Exercise description » Go through the data and report each line that holds the string "rows".

Record set »
Each row is a point. The ring and each string are closed loops that go straight from each point to the next, and from the last back to the first. Before rounding, they use only three directions, however many columns there are. How many times does the string pass through the ring? Passing back the other way cancels.

Ring:
[[ 50  40 -35 -26]
 [ 65 -11 -15  22]
 [ 44 -49   5  38]
 [ 12 -47   8  28]
 [-29 -15   0 -11]
 [-40  11  -9 -52]
 [-17  31 -19 -78]
 [ 16  46 -31 -66]]
String:
[[   1  -31   -1   55]
 [ -11   -6  -10   28]
 [ -26  -38    8   22]
 [ -15  -56   18   -9]
 [  -7  -42   11  -22]
 [ -15   23  -20  -19]
 [ -50   36  -21  -36]
 [ -66   30  -14  -62]
 [ -50   49  -26  -60]
 [  -2   25  -22  -28]
 [   5  -10   -4  -40]
 [ -12   -7    0  -88]
 [   6    4  -11  -45]
 [   4   38  -28  -40]
 [   5   82  -47  -69]
 [  25   70  -43  -77]
 [  42   11  -17  -59]
 [  30   -3  -11  -31]
 [  23   32  -29  -19]
 [  50   75  -54   -7]
 [  93   55  -51   14]
 [  80  -22  -11    9]
 [  58  -48    5    0]
 [  21   -1  -13  -11]
 [  55   -1  -21   41]
 [  77  -65    6   73]
 [  69 -114   31   64]
 [  40  -90   27   17]
 [  34 -115   36   59]]
Times through: 3

Ring:
[[  23  -20   -2   20   -5   76    5  -12   -5  -13   22]
 [  -2   33    1   11    8   71    8  -19   -5   -7   10]
 [ -27   65    6    2   20   34   10  -17   -7   -2   -1]
 [ -39   66   13   -1   36  -21   15  -11  -15   -1   -6]
 [ -40   33   17    0   42  -78   17    3  -22   -4   -4]
 [ -41   -9    6    2   18 -101    8   27  -13   -2    2]
 [ -35  -47  -13    5  -21  -75   -8   46    5    0   12]
 [  -9  -65  -17   13  -34  -16  -10   37    8   -5   21]
 [  14  -61  -12   19  -25   31   -4   16    2  -10   26]]
String, 20 rows:
[[  20   27   13   17   29   80   19  -37  -19  -14   14]
 [ -11   75    1    6   10  103    8  -32   -1   -3    4]
 [ -44   72   -8   -2   -4   46   -2   -3    9    5   -3]
 [ -38   52   -1    0    7   11    3    0    0    1   -1]
 [ -28   34    5    3   18   -9    9   -2   -9   -3    2]
 [ -68   77    0   -9   15  -40    3   10    0    8  -12]
 [ -58   69   18   -7   48  -83   18    0  -20    1  -12]
 [ -35   42   37    0   81 -121   34  -11  -43   -9   -8]
 [ -16    8   26    7   57  -82   26   -6  -35  -11    3]
 [ -23    4    6    6   18  -37    9    7  -12   -5    6]
 [ -50   25    2   -2   13  -65    4   19   -5    2   -2]
 [ -62   52   14   -7   39 -102   14   12  -16    2  -11]
 [ -54   79   31   -6   74 -101   29  -12  -34   -3  -15]
 [ -18   46   26    5   58  -36   26  -21  -31   -9   -1]
 [   0   17   20   11   43   -8   22  -19  -27  -12    8]
 [ -27   22   -1    4    6   -2    4    5   -3   -2    5]
 [ -48   76  -10   -4   -8   46   -4   -1   12    6   -4]
 [ -43   60  -15   -1  -18   53   -7    4   16    6    0]
 [ -13   15    0    8    4   23    5   -2   -4   -5    9]
 [  21   -3   17   18   34   31   21  -25  -25  -16   16]]
Times through: 1

Ring, 8 rows:
[[  1  52  49 -33 -22  55  32 -35 -56 -26 -78  27   8 -28]
 [ -1  52  15 -24 -11  22  24 -35 -63 -50 -34  12  15  14]
 [ -1  38 -16 -12  -1  -8   7 -32 -48 -49  16   0  17  37]
 [  0   5 -55   9   8 -37 -28 -23   1 -15  88 -12   6  42]
 [  5 -15 -52  10   4 -34 -40 -23  29  16  95  -6   2  17]
 [ 10 -16 -24  -7  -7 -15 -30 -31  20  22  54  11   8  -9]
 [ 12   0  16 -27 -19  16  -7 -39  -5  15 -10  28  14 -34]
 [  8  27  47 -36 -26  48  18 -39 -32   1 -64  35  11 -46]]
String, 21 rows:
[[   4   25  -45  -15    6  -49   -2  -41  -60  -71   55   -5   38   75]
 [  -3   11  -75   16   16  -55  -30  -22   -7  -35  112  -23    9   71]
 [  -6    8  -53   24    9  -17  -34  -10   28   11   89  -17  -18   21]
 [   2    7  -31    2    0  -14  -21  -25    3   -2   55   -1    3   14]
 [   8   -3  -35   -9   -1  -31  -22  -35   -7  -11   61    4   20   24]
 [  15  -38  -68   -3    5  -70  -50  -38   22    6  121   -1   28   37]
 [  11  -38  -56    6    1  -43  -53  -27   48   37  109    1    7    5]
 [   1  -13  -29   15   -3    3  -40  -13   55   52   68    0  -21  -27]
 [   2    6   -7   -2   -8   13  -18  -23   15   22   25    9   -7  -21]
 [   3   10    1   -9  -11   17  -11  -26    4   15   10   13   -2  -23]
 [  17    8   29  -46  -24   12   10  -52  -42  -14  -38   37   36  -23]
 [  19   17   62  -62  -35   39   26  -58  -56  -13  -88   52   39  -49]
 [   4   34   60  -32  -29   70   20  -32  -22   15  -81   36   -3  -67]
 [  -5   37   31   -6  -16   61    6  -16    1   21  -38   16  -22  -49]
 [   1   34   23  -19  -15   35   11  -29  -26   -8  -31   18    2  -22]
 [   7   48   48  -49  -24   36   37  -49  -81  -49  -81   34   32  -11]
 [   4   70   61  -54  -26   48   55  -50 -107  -72 -110   35   34   -5]
 [  -4   69   36  -29  -15   44   39  -34  -77  -56  -69   17   12    3]
 [  -7   43    1    0   -5   28    5  -18  -20  -14   -3    1  -11   -1]
 [   0   32   -4  -14   -6    5    5  -31  -36  -30    4    7   11   14]
 [   5   31  -15  -24   -4  -20    9  -43  -62  -60   13    7   33   44]]
Times through: 4

Ring (8 x 14):
[[ -5  -3  41  14  29   6 -23  -6  30 -16 -22 -24 -44 -37]
 [  2  -7  35  -7  32  -3  12  -4  -9   3 -20  16  -1 -29]
 [  3  -9  14 -23  21  -8  34  -5 -40  17  -7  43  29 -14]
 [ -3  -2  -3 -23  11 -10  36  -7 -59  28  11  56  51   5]
 [-14   7 -12  -4   2  -5   8 -10 -41  22  23  32  33  14]
 [-24   7 -27  14 -24   8 -30 -17   7  -4  24 -19 -30   5]
 [-25   2 -27  21 -32  15 -48 -19  39 -21  15 -49 -71  -9]
 [-17  -1  11  25  -3  14 -48 -13  53 -28  -9 -54 -79 -30]]
String (28 x 14):
[[ -23   16    7   27    8    5  -39  -11   10   -1   17  -19  -18    2]
 [ -34    5  -55   27  -58   19  -62  -25   45  -24   31  -62  -84    4]
 [ -31   -2  -59   21  -65   21  -58  -26   53  -31   24  -67  -99   -5]
 [ -20   -5  -31    9  -35   13  -33  -19   29  -19   11  -37  -65  -12]
 [ -13    5   19   14   17    3  -21   -8    8   -3    0  -10  -18  -14]
 [ -18    8   25   32   14   11  -50  -10   43  -20   -5  -45  -58  -23]
 [ -20    3   20   39    1   19  -69  -13   77  -39  -13  -78 -104  -37]
 [ -17  -10   -7   23  -25   21  -56  -18   75  -43  -13  -76 -116  -40]
 [ -12   -8   -5    8  -14   11  -26  -15   34  -21   -7  -35  -65  -27]
 [ -10   -8   -1    4   -7    8  -19  -13   24  -16   -7  -24  -52  -25]
 [  -5  -13   11    3   -1   10  -18  -12   35  -23  -19  -31  -65  -38]
 [   3   -7   61    9   47    3  -12   -2   29  -16  -38  -17  -39  -50]
 [   4    0   79    9   70   -4   -1    4    5    0  -35    7    0  -41]
 [  -3    1   40    4   38   -3    0   -3   -7    5  -13   11    3  -22]
 [  -6   -8   -3   -8   -2    2    4  -11   -7    0   -2    6  -15  -16]
 [   1  -16   -9  -25   -6   -1   26  -11  -23    5   -6   25   -3  -18]
 [  11  -19    5  -42   15  -11   60   -5  -60   24  -11   66   45  -16]
 [   7   -9   16  -31   28  -13   51   -3  -63   29   -5   66   57   -8]
 [  -4    3   28   -4   34   -7   14   -3  -32   18   -2   33   31   -8]
 [  -7   -1    4   -7    9   -3    9   -8  -24   11    4   21   11   -6]
 [  -5   -8  -28  -26  -15   -5   31  -12  -48   20   15   43   27    5]
 [  -5   -5  -36  -36  -14  -11   50  -11  -81   37   27   73   67   21]
 [  -8   12    9  -11   28  -14   29   -4  -72   40   22   65   79   20]
 [ -11   12   19    4   29   -7    5   -5  -38   23   13   33   42    7]
 [ -13    1  -10   -1   -5    1   -3  -12  -15    7   12    9   -1   -1]
 [ -18   -1  -41   -6  -32    4   -4  -17  -16    5   25    5  -10    8]
 [ -26    9  -44    7  -33    5  -20  -18  -14    7   37   -1   -7   20]
 [ -28   15  -24   22  -18    6  -37  -16    1    2   32  -16  -17   15]]
Times through: 2
String:
[[ -32    9  -30   33  -35   17  -64  -21   48  -24   22  -61  -78   -3]
 [ -33   -3  -63   26  -73   25  -70  -28   69  -40   23  -84 -121   -9]
 [ -23   -8  -49   12  -56   19  -44  -24   48  -30   13  -57  -94  -14]
 [ -15   -2   -7   10  -11    9  -26  -14   21  -13    3  -25  -46  -15]
 [ -12    6   26   17   23    3  -24   -7   12   -4   -3  -12  -20  -16]
 [ -16    8   42   36   27   11  -54   -7   53  -24  -15  -52  -65  -32]
 [ -14    2   40   35   20   15  -58   -9   70  -34  -22  -66  -89  -43]
 [  -9    7   57   28   45    5  -36   -3   34  -13  -20  -29  -37  -33]
 [  -9    0   17    8   13    3  -14   -9    8   -5   -5   -9  -23  -19]
 [  -8   -6    5    2    1    5  -11  -11   12   -9   -6  -12  -34  -22]
 [  -6    2   39    9   35    0  -10   -4    4   -1  -13   -1  -10  -24]
 [   1    3   71   10   65   -4   -2    3   -1    3  -27   10    6  -33]
 [   8  -12   44  -13   40   -4   22   -2  -11    2  -29   22    1  -37]
 [   6  -20    3  -29    3   -2   33   -8  -21    3  -16   27   -4  -27]
 [  -2  -12   -5  -17   -2   -1   18  -10  -19    4   -4   19   -4  -16]
 [  -5    4   34    3   36   -4    3   -3  -19   11   -5   20   17  -13]
 [   4    1   41  -15   50  -13   35    1  -53   28   -8   57   59   -9]
 [   7  -14  -12  -47    7  -15   69   -6  -83   36    5   84   71    2]
 [   0  -13  -29  -38  -13   -9   50  -11  -65   27   13   61   44    5]
 [  -7   -6  -20  -17  -11   -2   17  -12  -31   12   11   26   10   -1]
 [  -8    6   19   -1   27   -6    7   -5  -30   17    5   28   29   -2]
 [ -10   -3  -14   -7   -8    0    4  -12  -18    7   10   13   -1   -3]
 [ -13   -3  -40  -18  -26   -2   17  -15  -42   18   27   32   20   14]
 [ -17   10  -29   -8  -10   -6   13  -12  -56   30   36   43   48   28]
 [ -20   19   -4    9   10   -5   -6   -9  -41   26   32   29   42   24]
 [ -17   17   20   18   26   -2  -17   -6  -17   14   15   10   19    6]
 [ -15    0  -14    2  -12    4  -12  -13   -2   -1   11   -4  -20   -5]
 [ -16    0  -15    5  -14    5  -17  -14    3   -3   12  -10  -25   -5]
 [ -18   12   15   22   15    4  -30   -9    9   -1    8  -14  -16   -5]]
Times through: 2

Ring (6 x 14):
[[-41  69 -13  15  39  -4  16 -54   4 -20  -6  -5 -20  25]
 [-36  27 -60 -24 -44 -20  70 -24  -7 -21   3  31 -47 -28]
 [ 24 -13 -68 -21 -61  14  59  26   9  20  26  16  -9 -14]
 [ 51 -11 -59 -19 -31  52  24  60  19  19  47 -21  20   3]
 [  7  47 -33 -13  36  55 -11  33  10 -32  41 -49  11  14]
 [-17  74  -2  19  71  31 -19 -24  13 -21  13 -41   9  44]]
String, 28 rows:
[[  -1   32  -47  -20    0   32   20   21    5  -23   31  -20   -7   -3]
 [  39   21  -25   10   24   53   -7   27   25   19   35  -38   32   38]
 [  22   26  -31    3   16   41    5   17   18    8   29  -28   17   26]
 [ -17   41  -62  -45   -5   37   23   39   -6  -59   42  -27  -22  -28]
 [   4   32  -68  -54   -5   61   11   73   -2  -61   60  -45   -7  -29]
 [  35   12  -66  -44  -11   73    6   87    8  -31   66  -49   13  -15]
 [  69   -2  -26   19   12   62   -7   40   35   51   39  -38   51   50]
 [  35   11  -35    4    1   40   12   23   21   23   30  -21   21   26]
 [  44    1  -38    5   -9   41   17   27   24   34   31  -18   25   27]
 [  81  -32  -44   14  -34   46   25   42   35   76   34   -9   43   36]
 [  55  -16  -42   12  -29   31   31   21   28   59   25   -1   27   29]
 [   3   16  -52  -15  -26   14   42    8    7   -1   21    3  -12   -5]
 [ -35   18  -79  -46  -64  -13   79    1  -13  -36   15   30  -54  -50]
 [ -75   28  -97  -69  -90  -42  110  -16  -31  -69    5   56  -93  -86]
 [ -26   34  -54  -24  -22    2   47   -5   -3  -28   15    7  -32  -19]
 [   9   26  -32    6    3   20   22   -5   15   12   16   -8    4   21]
 [ -19   25  -42    1  -24  -15   55  -35    5    8   -3   25  -26    2]
 [ -73   37  -74  -42  -64  -47   97  -43  -22  -48   -8   54  -81  -57]
 [ -95   42  -96  -73  -84  -50  112  -27  -37  -87    0   58 -106  -93]
 [ -81   25 -103  -73 -102  -51  121  -20  -34  -71    1   65 -102  -94]
 [ -10   -4  -75  -28  -78  -18   86   -5   -2    5    9   43  -40  -34]
 [  43   -4  -34   18  -16   25   27    6   26   53   18   -1   23   34]
 [  15   13  -45   -6  -16   23   31   12   13   10   23   -5    1    8]
 [  -2   21  -57  -25  -24   20   39   19    3  -17   28   -4  -16  -14]
 [  59   -4  -30   18   -2   46    9   26   31   53   30  -21   39   43]
 [  79  -20  -43    4  -15   65    7   62   33   52   48  -32   48   33]
 [  52   -9  -77  -49  -34   76   17  102   11  -16   71  -42   17  -21]
 [  -5   27  -81  -67  -26   51   28   74   -9  -70   60  -33  -22  -49]]
Times through: 0
String, 25 rows:
[[ -64   93    3   26   65  -16    9  -84    2  -31  -19   -4  -27   35]
 [  -4   44   -5   35   34    5   11  -48   20   25   -5   -4    7   50]
 [   3   31  -25   15   10   13   21  -20   15   16    8   -4    2   29]
 [ -54   44  -63  -37  -33  -16   64  -20  -15  -51    8   22  -57  -40]
 [ -76   33  -86  -56  -78  -46  104  -31  -27  -60   -3   56  -89  -72]
 [ -50   15  -83  -44  -83  -39  102  -24  -17  -30    0   56  -71  -58]
 [  11   11  -41    5  -22    7   41  -10   14   25   10   11   -3   14]
 [ -15   30  -51  -19  -17   10   40    0    1  -20   18    1  -22  -10]
 [ -58   33  -79  -51  -61  -25   84  -14  -20  -55    8   36  -70  -59]
 [-102   43  -91  -64  -85  -63  118  -47  -36  -78  -11   69 -110  -88]
 [ -16   33  -29   12   -4  -10   41  -42    9   12   -5   16  -16   18]
 [  -5   37  -24   13   13    9   22  -25   13    9    6   -4   -2   26]
 [ -46   59  -38  -14    9   -3   34  -29   -5  -42    6    1  -36   -8]
 [ -61   86  -15    3   49   -5   13  -54   -4  -49   -4  -11  -32   13]
 [ -48   72  -32  -15   30    9   17  -22   -6  -56   13  -17  -30   -3]
 [   1   46  -19   11   35   29    1   -8   15   -3   18  -26    9   32]
 [  17   40  -13   21   42   38   -9   -4   22   12   20  -33   23   46]
 [  -6   45  -32   -6   22   30    9    4    8  -20   24  -25   -2   13]
 [ -42   77  -41  -35   39   37    0   16   -9  -84   35  -43  -25  -15]
 [ -20   80  -20  -14   71   56  -29   19    4  -64   39  -64    3   17]
 [  25   55    3   29   78   60  -39    6   27    7   29  -61   41   65]
 [  18   36  -17   18   35   37   -4    0   21   13   21  -30   21   42]
 [ -40   68  -36  -21   29   20   12   -5   -5  -59   22  -25  -25   -6]
 [ -46  103   10   22   99   23  -29  -49    7  -46    4  -45   -3   47]
 [ -31   92   25   50  100   12  -27  -72   18   -5  -10  -33   10   73]]
Times through: 4

Ring (6 x 14):
[[ 32 -35  62 -10 -19  35  15  -7 -12 -16   4   5 -36 -35]
 [ 15 -20  21   7   0   9  -8   7 -33 -37  13  31  24 -43]
 [  8  14  11  16  11  24  10  13  -3 -19  -5  56  74  -3]
 [ 12  11   9  23  -8   6  11  19  15 -11 -17  26  39  55]
 [ 20 -31   6  25 -38 -43 -19  22 -11 -33  -5 -31 -46  68]
 [ 36 -46  54   0 -43   3   7   1  -1 -15  -5 -36 -84  29]]
String:
[[  18  -21   20   12  -14   -4   -7   11  -19  -31    4   10    0    0]
 [  20   -7   36    4   -5   30   15    4   -1  -14   -4   30   21   -8]
 [  13   13   35    3   15   54   25    3    3   -9   -5   65   72  -31]
 [   1   25    7   14   29   37   11   12  -11  -23    1   85  115  -37]
 [   1   21   -2   21   21   19    3   17  -12  -27    0   72  103  -16]
 [   5    0   -7   24    2  -12  -14   21  -22  -37    4   37   55    5]
 [   5   -3   -9   26   -2  -19  -16   22  -22  -38    3   30   47   14]
 [  15    0   21   14   -7   14    9   12    3  -16   -8   27   29   20]
 [  17   18   34   10   -1   46   34    7   29    5  -22   43   49   32]
 [  12   35   26   17    3   48   40   12   44   13  -31   53   73   59]
 [  12   29   17   22   -4   29   31   17   40    7  -30   39   58   74]
 [   9    9   -8   34  -16  -22   -2   27   12  -19  -18   11   30   85]
 [  11  -19  -13   32  -25  -50  -26   28  -19  -41   -1  -11   -6   59]
 [  15  -25    1   24  -25  -37  -21   21  -21  -39    2  -11  -17   39]
 [  21  -18   23   15  -24   -5    1   13    0  -20   -8   -3  -17   39]
 [  25  -19   31   13  -31   -2    8   11   10  -13  -13  -14  -33   56]
 [  25  -47    8   25  -54  -61  -27   23  -14  -37   -4  -59  -87   84]
 [  26  -67   -1   28  -63  -90  -47   26  -36  -54    7  -80 -115   78]
 [  25  -54   11   20  -46  -56  -32   18  -31  -46    7  -49  -79   43]
 [  25  -36   28   10  -32  -14   -7   10  -14  -28    0  -19  -46   24]
 [  33  -26   58   -2  -30   28   22   -1   12   -4  -11   -9  -46   22]
 [  46  -37   91  -17  -40   54   41  -13   27   12  -16  -23  -85   17]
 [  55  -47  117  -31  -46   76   54  -24   32   21  -17  -30 -112    0]
 [  45  -53   86  -19  -40   40   24  -14    1   -5   -2  -28  -96  -15]
 [  27  -46   36    3  -29   -9  -11    5  -27  -34    9  -17  -52   -9]
 [  21  -29   25   10  -21   -7   -7    9  -19  -31    4   -2  -21    3]
 [  26  -20   45    1  -17   26   14    1   -1  -13   -4   10  -14   -1]
 [  32  -24   71  -14  -12   57   29  -11    1   -5   -1   20  -18  -39]
 [  27  -33   56  -11   -7   38    8   -7  -27  -25   13   23  -10  -68]
 [  14  -45   10    8   -5  -23  -36    9  -68  -63   32   15    0  -73]
 [   9  -39   -6   17   -6  -39  -43   17  -66  -66   29   13    9  -50]]
Times through: 5
String, 23 rows:
[[   3   26   -5   28    9   10    8   22    9  -16  -14   54   87   38]
 [  14   -8   14   16   -8    1   -2   14   -9  -26   -2   21   22   14]
 [  16   24   41    5   10   64   41    3   29    8  -20   61   69    8]
 [   4   34   14   15   23   47   25   12   12   -7  -12   81  111   -4]
 [  -2   29   -7   24   24   19    5   20   -6  -24   -4   77  116   -4]
 [  10  -14   -3   23   -9  -23  -19   20  -26  -41    6   17   23   10]
 [  18   11   37    7   -2   44   30    6   22    1  -17   40   40   19]
 [  13   33   29   14    6   52   41   10   40   12  -28   57   74   45]
 [   7   21   -4   31   -7   -2    9   25   22  -10  -22   29   54   79]
 [  10   -9  -17   38  -27  -50  -20   31   -4  -33  -11  -11    0   89]
 [  15  -33   -7   29  -33  -56  -31   25  -26  -45    3  -26  -33   54]
 [  24  -24   28   13  -29   -6    1   11   -2  -21   -6  -12  -31   38]
 [  35  -34   52    4  -45    6   15    4   16   -5  -16  -35  -77   59]
 [  37  -59   43    7  -58  -28   -9    8   -8  -25   -3  -63 -116   54]
 [  32  -62   31   10  -53  -41  -22   11  -25  -38    5  -57 -104   37]
 [  23  -34   24   12  -28  -16  -10   11  -18  -31    2  -14  -37   19]
 [  34  -23   61   -3  -30   33   27   -2   19    1  -15   -9  -45   29]
 [  37  -59   40    9  -61  -34  -10    9   -6  -25   -5  -68 -121   66]
 [  23  -60   -3   28  -56  -82  -45   26  -35  -53    7  -67  -96   70]
 [  19  -29   10   19  -27  -29  -17   17  -20  -36    2  -13  -26   31]
 [  21  -11   26   14  -22    4    8   12    8  -14  -12    2   -8   43]
 [  16   17   20   21  -13   19   25   16   35    3  -28   23   33   78]
 [  10   46   21   20    7   51   45   15   53   18  -36   60   89   72]]
Times through: 5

The completed task »
String, 20 rows:
Ring, 8 rows:
String, 21 rows:
String, 28 rows:
String, 25 rows:
String, 23 rows:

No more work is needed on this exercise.